Task statement: Which of the lines below include the word "numbered"? Pull each one out.
Provided data START
128 stands for zero in the data rows.
Here are some points:
[146 170 159 128 141 162 165 154 137 165 126 156 156 169 141 167 134 167]
[121 130 128 128 154 102 139 143 135 131 147 133 153 127 110 125 130 134]
[145 147 153 140 145 164 153 149 150 148 139 144 154 146 154 158 147 154]
[123 136 163 104 156 133 153 138 107 136 111 141 149 161 110 154 119 153]
[ 67 101 110  88  79 111  82  96 100  77  94 104  82  76 100  83 110  91]
[112 131 154 142 113 154 130 149 159 136 137 151 121 150 152 132 146 138]
[138 142 158 115 160 143 153 148 123 145 121 142 158 158 132 155 125 154]
[108 103  87  87  90 111 122  94  90  78 110 105  85  75  92 118  88  89]
[127 139 152 113 141 148 142 139 125 146 129 143 145 169 127 149 139 153]
[127 138 101 128 125 125 133 107 104 143 140 141 137 120 107 129 115 106]
[ 83 101 117  57  96  93 131  93  66  91  62  86  98 113  71 120  76 116]
[135 153 145 129 138 119 161 146 138 134 128 158 154 142 128 141 126 148]
[136 123 149 147 145 141 128 146 153 140 143 127 141 134 151 127 160 140]
[115 144 112 149 147 102 128 141 152 134 138 130 146 110 107 110 103 132]
[124 118 144 148 138 130 120 146 152 142 139 124 135 138 157 123 148 130]
[144 140 131 131 123 129 148 129 160 120 146 141 121 113 137 130 130 158]
[138 160 115 144 112 142 155 119 122 152 139 148 158 136 123 145 117 122]
[ 70 106  47  94  66  70  84  68  49  87  83 106 118  65  50  73  57  48]
[152 155 135 165 145 168 149 144 159 170 162 142 143 164 160 166 147 156]
[113 141 147  86 154 121 131 127  96 121 107 144 124 135  99 135 116 145]
[155 138 136 139 144 140 144 138 139 163 148 143 157 152 139 150 136 135]
[157 122 131 160 146 143 117 136 157 148 132 107 128 142 159 133 147 141]
[108 113  78  94  93 111 128 105  90  84 122 113  96  76  91 114  87  88]
[ 95 123 119 149  88 149 103 132 129 117 109 138 102 133 130 121 126 119]
[152 165 155 122 141 149 170 144 135 144 119 158 148 149 142 152 125 161]
[128 103 121 136 144 108  99 106 129 139 120 105 113 148 141 100 133 106]
[ 94 121  60 128  73  97  98  76  75 114  89 114 101  86  78 101  72  73]
[147 134 124 165 139 154 123 139 149 167 144 119 132 156 152 149 143 145]
[153 135 166 128 165 151 142 149 136 158 140 139 159 167 144 143 147 152]
[117 143 149 133 121 126 143 151 139 138 134 139 138 148 138 142 137 144]
[130 127 124 106 125 112 128 114 139  94 135 134 109  96 121 125 142 135]
[131 136 174 121 134 151 147 152 130 143 128 147 148 148 131 148 136 153]
[146 149 137 141 142 133 150 150 157 130 164 142 140 123 140 133 142 159]
[141 101 105 156 119 119  95 114 124 149 111  95 108 134 126 118 121 119]
[121 123  99 143 114 125 127 113 105 141 128 127 141 118 106 128 104 102]
[153 149 160 140 129 167 159 141 148 132 151 141 131 126 157 156 140 159]
[ 84 113  78 115 107  68  96  95 135  98  99  90 131  78  78  78  74 100]
[117 127  98 115  98 115 135 117  99 104 127 132 113 103 101 122  93  95]
[140 111 126 121 144 115 114 138 129 117 132 111 128 116 131 106 141 115]
[154 137 168 126 120 152 156 130 148 114 147 145 124 115 152 148 142 154]
[153 137 136 134 155 135 136 140 139 150 153 142 150 148 139 143 145 137]
[135 147  93 124 116 139 154 146 112 109 153 135 133 108 113 133 114 110]
[112 139 123 160 109 163 113 146 143 136 125 136 114 141 143 141 139 138]
[ 79 113  77  80 125  57  88  95  84  88  96 108 116  68  64  74  72  81]
[ 82 106 122  64 129  97 133  83  66  88  79 111 107 112  73 114  89 117]
[145 141 149 126 124 153 149 134 159 115 152 137 126 108 165 137 147 154]
[144 148 154 154 130 127 147 153 167 164 139 159 148 140 149 136 140 159]
[136 104 102 155 116 124 102 110 119 154 119 101 116 129 120 121 114 118]
[139 144 151 114 141 135 148 143 122 124 130 142 136 126 127 147 133 154]
[103 124 105  85 109 112 156 106  98 114  80 121 126 132  98 139 108 111]
[122 123 121 150 130 112 122 131 153 141 141 124 124 113 119 114 117 134]
[145 144 122 130 125 124 147 149 141 111 175 118 147 118 139 132 136 149]
[160 136 145 132 164 142 133 147 140 140 149 140 147 140 146 138 155 143]
[ 57   9  30  55 114  18   7  13  36  48  31  16  20  68  48  15  44  20]
[143 142 128 128 135 128 155 137 133 143 135 140 156 139 136 147 129 131]
[142 152 125 157 137 120 140 143 146 149 149 139 158 126 134 139 140 145]
[148 109 125 125 152 110 109 136 132 122 130 110 126 123 137 111 139 111]
[135  95 142 120 128 102 123 123 115  98 113 104 135 128 121 121 129 101]
[158 121 139 137 155 132 120 125 143 148 137 126 132 151 145 126 145 127]
[157 161 144 128 138 159 172 149 136 154 128 157 161 153 142 169 141 146]
[115  92 104 126 131  91  87 112 112 114 112  96 105 114 123  91 126  99]
[ 91 117  83 120 114  76 100 108 141 104 106  95 133  82  83  85  82 104]
[137 119 130 156 132 138 113 136 158 145 132 110 129 138 166 124 142 137]
[133 135 131 135 148 118 136 150 145 124 155 133 141 124 126 135 140 139]
[144 143 130 150 158 128 135 150 151 151 156 142 143 132 132 145 140 153]
Here are 16 more points, each followed by its number:
[157 117 143 143 156 129 120 139 149 134 136 122 132 135 151 128 145 126] 0
[ 62  85  95 145  64 116  73  89 101  82  83 111  74 100  98  89 102  91] 1
[141 125 137 126 151 125 128 144 134 124 145 131 131 119 137 128 164 139] 2
[142 125 101 170 113 143 116 118 125 160 134 109 119 133 126 141 119 122] 3
[139 150 136 130 132 123 153 132 138 131 128 149 140 131 131 133 123 152] 4
[132 139 154 117 136 151 146 150 124 145 122 141 144 143 129 151 132 156] 5
[152 106 115 149 150 119 103 126 135 141 118  97 118 126 141 112 127 123] 6
[113 134 152 125 131 139 128 149 132 125 148 142 117 154 140 130 152 133] 7
[ 65  82  96 139  62 117  68  83  88  75  77 119  59  97  91  77  89  81] 8
[143 100 122 124 166 105 101 104 124 134 117 103 112 146 136  99 130 104] 9
[145 150 138 145 143 130 154 154 153 158 143 141 157 137 138 134 132 159] 10
[124 118 153 127 149  99 144 151 116 111 132 129 151 146 114 149 128 118] 11
[119 134  98 134 100 121 128 111 104 116 123 137 127 117 106 129 104  97] 12
[118 119 130 160 110 137 113 133 151 140 128 109 114 143 152 120 140 136] 13
[113 141  77 145  96  95 113  94 107 127 114 120 139 104 105 114 101 102] 14
[118  81 101 126 157  88  77  96 111 116 101  85  92 112 111  84 115  88] 15
Which two of these numbered points are nearest to each point below, ignoring the 3 directions in which the first points spread most? Their numbers follow each, nearest first.
[ 89 131 131 112 103 142 112 150 120 111 125 141 112 122 123 114 134 115] > 7 13
[137 148 130 115 135 135 149 140 125  96 158 141 133  96 130 137 152 142] > 2 0
[123 124 172 116 138 129 151 148 109 118 121 131 157 148 115 150 131 131] > 11 0
[125 138 143  99 157 134 140 129 109 134 115 141 140 155 114 146 125 144] > 15 5
[103 130 146 140  95 156 118 135 137 125 111 142 116 145 137 128 141 127] > 1 13
[143 100 122 131 162 111 102 104 127 134 128 103 114 154 144 106 136 109] > 9 15
[127 159 110 156 130 152 138 120 137 146 143 162 135 142 138 161 135 129] > 12 14
[155 105 124 151 151 124 103 125 145 146 117 106 119 140 157 113 135 124] > 6 0
[120 135 145 123 135 140 135 145 134 139 152 147 126 153 141 139 153 143] > 7 5
[146 147 148 133 129 129 165 133 141 128 130 154 142 133 138 143 129 158] > 4 0
[138 104 102 135 124 105 107 130 119 124 116  85 117 117 127  99 120 109] > 6 0
[115 119 142 130 120 132 126 145 143 130 140 137 121 134 144 125 152 132] > 7 5
[151 142 136 133 135 147 155 131 143 118 144 143 136 126 142 155 143 134] > 0 2
[ 70 105 101 149  59 129  68 110 110 100  91 134  56 117 111  99 111  99] > 8 1
[150 149 133 147 137 128 150 154 159 157 144 146 152 138 138 132 132 159] > 10 4
[148 151 133 141 127 150 153 123 126 154 134 142 145 142 130 152 107 115] > 12 3
[103 101 110 147  87 127 109 134 129 113 122  90 109 130 135 119 121 125] > 13 5
[138 145 146 120 153 129 157 161 124 165 127 151 154 144 127 145 130 157] > 10 15
[130 140 163 116 141 153 139 146 130 139 128 140 144 135 138 145 139 149] > 5 0
[ 97 138  83 147  80 106 124  79  97 135  98 118 155 108  79 124  85 101] > 14 3
[141 159 118 126 111 141 162 123 128 149 124 139 162 145 130 145 121 131] > 14 12
[150 136 130 120 121 147 151 127 131 110 140 139 119 109 133 149 127 130] > 0 2
[143 113 123 125 142 109 114 137 124 116 133 108 131 117 125 107 132 111] > 0 2
[135 147 110 136 119 116 135 126 138 123 147 138 119 120 129 131 130 143] > 4 0
[150 147 138 145 145 131 151 151 156 152 142 143 157 138 139 132 137 161] > 10 4
[107 106 125 164 110 124  99 127 145 137 120 106 109 137 140 121 131 126] > 13 5
[134 136 122 129 134 146 151 128 125 158 139 144 146 140 128 155 126 123] > 12 9
[122 122  84 152  84 125 118 117 104 149 127 108 118 111 110 125  88 104] > 3 12
[146 142 101 160 117 152 133 121 125 164 139 127 134 142 131 156 121 120] > 3 12
[142 140 149 135 140 128 156 151 143 140 137 139 160 146 138 144 135 159] > 10 4
[114 142  86 132 100 122 126  92  95 132 116 150 142 118  99 114  92  83] > 12 14
[157 117 126 139 141 123 116 139 145 129 136 106 133 121 150 124 138 122] > 0 6
[135 128 136 159 123 146 124 128 165 163 135 115 122 161 168 124 147 152] > 13 5
[ 93 128  53 130  73  99  97  82  80 122  93 108 125  86  77 105  75  80] > 14 3
Now 16 new points, numbered from 0 again:
[109  93  94  66  68  96 112  85  99  57 102  94  77  53 116  88  92  96] 0
[140 168 122 157 128 124 139 138 167 150 150 145 137 129 132 126 123 152] 1
[120 142 102 136 125 105 143 141 118 128 156 134 139 107 118 127 121 117] 2
[129 150 111 142 105 132 146 115 112 131 125 145 138 129 113 139 108 108] 3
[148 140 171 128 155 156 159 159 138 157 134 143 165 160 142 157 147 163] 4
[139 134 109 144 121 113 118 135 113 117 143 152 125 110 112 125 128 122] 5
[ 72 100  96 149  64 127  79 118 107  95  93 110  80 108 107  99 111  97] 6
[144 148 157 155 134 157 143 149 165 153 150 146 142 144 168 148 153 164] 7
[ 96 118 127 154  96 129  99 117 130 118 108 115  97 133 131 106 126 120] 8
[152 142 139 129 136 162 159 141 139 125 147 138 140 128 142 164 138 144] 9
[152 140 129 132 138 157 145 146 133 135 141 143 143 136 135 152 129 129] 10
[158 153 134 153 141 146 149 148 157 140 164 138 138 134 153 158 148 155] 11
[127 155 133 159 120 136 128 145 162 151 138 141 126 142 144 139 135 152] 12
[139 155 152 115 145 149 170 142 123 147 112 145 155 153 128 168 130 151] 13
[125 135 107 125 109 131 142 149 112 130 157 137 129 119 118 130 112 117] 14
[136 122 112 135 132 129 118 119 115 146 142 126 133 131 117 128 123 114] 15
The same question for these:
[152 164 153 139 143 167 168 155 148 155 137 154 163 155 152 173 148 153] > 13 10
[105 143  87 125 114 125 138 139 101 111 151 125 137 107 105 130 109 101] > 14 2
[114 136 107  90 126 123 136 147  97 119 112 139 136 122  96 134 116 117] > 14 4
[116 101 120  82  88 107 119  93 114  68 108 108  88  74 117 105 107 107] > 0 9
[141 156 163 139 132 153 160 147 145 141 138 151 151 140 156 161 139 165] > 7 11
[125 133 147 143 112 148 134 145 167 135 151 120 137 137 163 132 145 155] > 7 12
[137 169 133 173 133 144 137 144 161 161 150 165 125 146 150 151 148 158] > 12 1
[102 107  97  66  85  88 129  94 101  52 114 107  90  54 114  95 113  96] > 0 9
[ 30  67  74 114  38  86  48  85  64  51  62  91  50  73  65  57  69  55] > 6 8
[117 140 143 131 113 151 132 139 151 119 145 126 131 113 150 126 148 141] > 7 9
[158 145 128 135 125 160 164 122 139 123 143 142 125 119 141 165 135 137] > 9 11
[ 34  62  78 114  25  87  49  69  69  55  44  82  48  76  68  60  72  58] > 6 8
[128 130 111 123 123 108 138 122 151 122 136 127 111 101 123 144 133 144] > 11 7
[136 159 130 156 124 139 133 134 163 144 140 154 124 135 145 138 130 160] > 12 1
[157 149 130 124 128 151 149 141 139 113 158 135 132 107 140 148 138 136] > 9 11
[123 150  98 151 100 127 131 113 106 144 129 141 148 130 107 144 116 102] > 3 15
[157 136 139 145 145 152 139 146 146 152 156 141 149 145 148 150 141 143] > 10 15
[145 139 163 121 167 148 145 148 129 150 131 141 159 150 134 144 142 151] > 4 13
[149 164 141 145 140 132 155 145 153 151 144 151 153 140 139 135 126 159] > 1 4
[126 140 165 135 120 162 144 123 151 122 140 142 134 124 155 144 143 153] > 7 9
[125  84  96 135 168  69  62  71 107 112 104 101  83 119 113  85 122  89] > 5 15
[76 59 60 43 34 69 79 55 74 34 68 57 41 24 88 58 58 69] > 0 9
[126 149 158 137 128 161 141 146 145 128 152 141 138 127 150 142 151 150] > 7 9
[ 81  78 110  66  59  98 104  64  98  55  81  85  72  62 111  96  78  97] > 0 7
[146 133 149 122 140 125 139 129 139 111 151 137 129 120 134 139 151 139] > 11 9
[ 27  60  68 111  15  77  42  62  64  48  40  70  42  72  65  52  63  56] > 6 8
[ 97 141  91 114 141  79 126 145 125 106 145 132 141  90  89  96 107 110] > 2 4
[104 128  65 139  78 108 105  84  86 124  98 120 134  96  88 111  83  84] > 3 13
[130 154 172 123 124 157 153 149 131 142 126 151 152 149 136 154 128 154] > 7 4
[132 128 131 113 104 139 146 119 147 100 138 127 114  97 162 126 130 140] > 0 7
[128 137 125 138 166 115 130 148 150 136 155 138 149 118 125 128 135 141] > 2 4
[138 129 110 128 133 135 128 123 110 144 140 131 142 127 114 132 118 119] > 15 10
[149 125 122 131 149 127 117 139 125 131 146 127 131 130 129 126 137 130] > 5 10
[106 134 157 127 101 150 130 146 136 128 116 152 128 156 140 131 132 130] > 8 6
Provided data END
Exercise solution:
Which two of these numbered points are nearest to each point below, ignoring the 3 directions in which the first points spread most? Their numbers follow each, nearest first.
Now 16 new points, numbered from 0 again:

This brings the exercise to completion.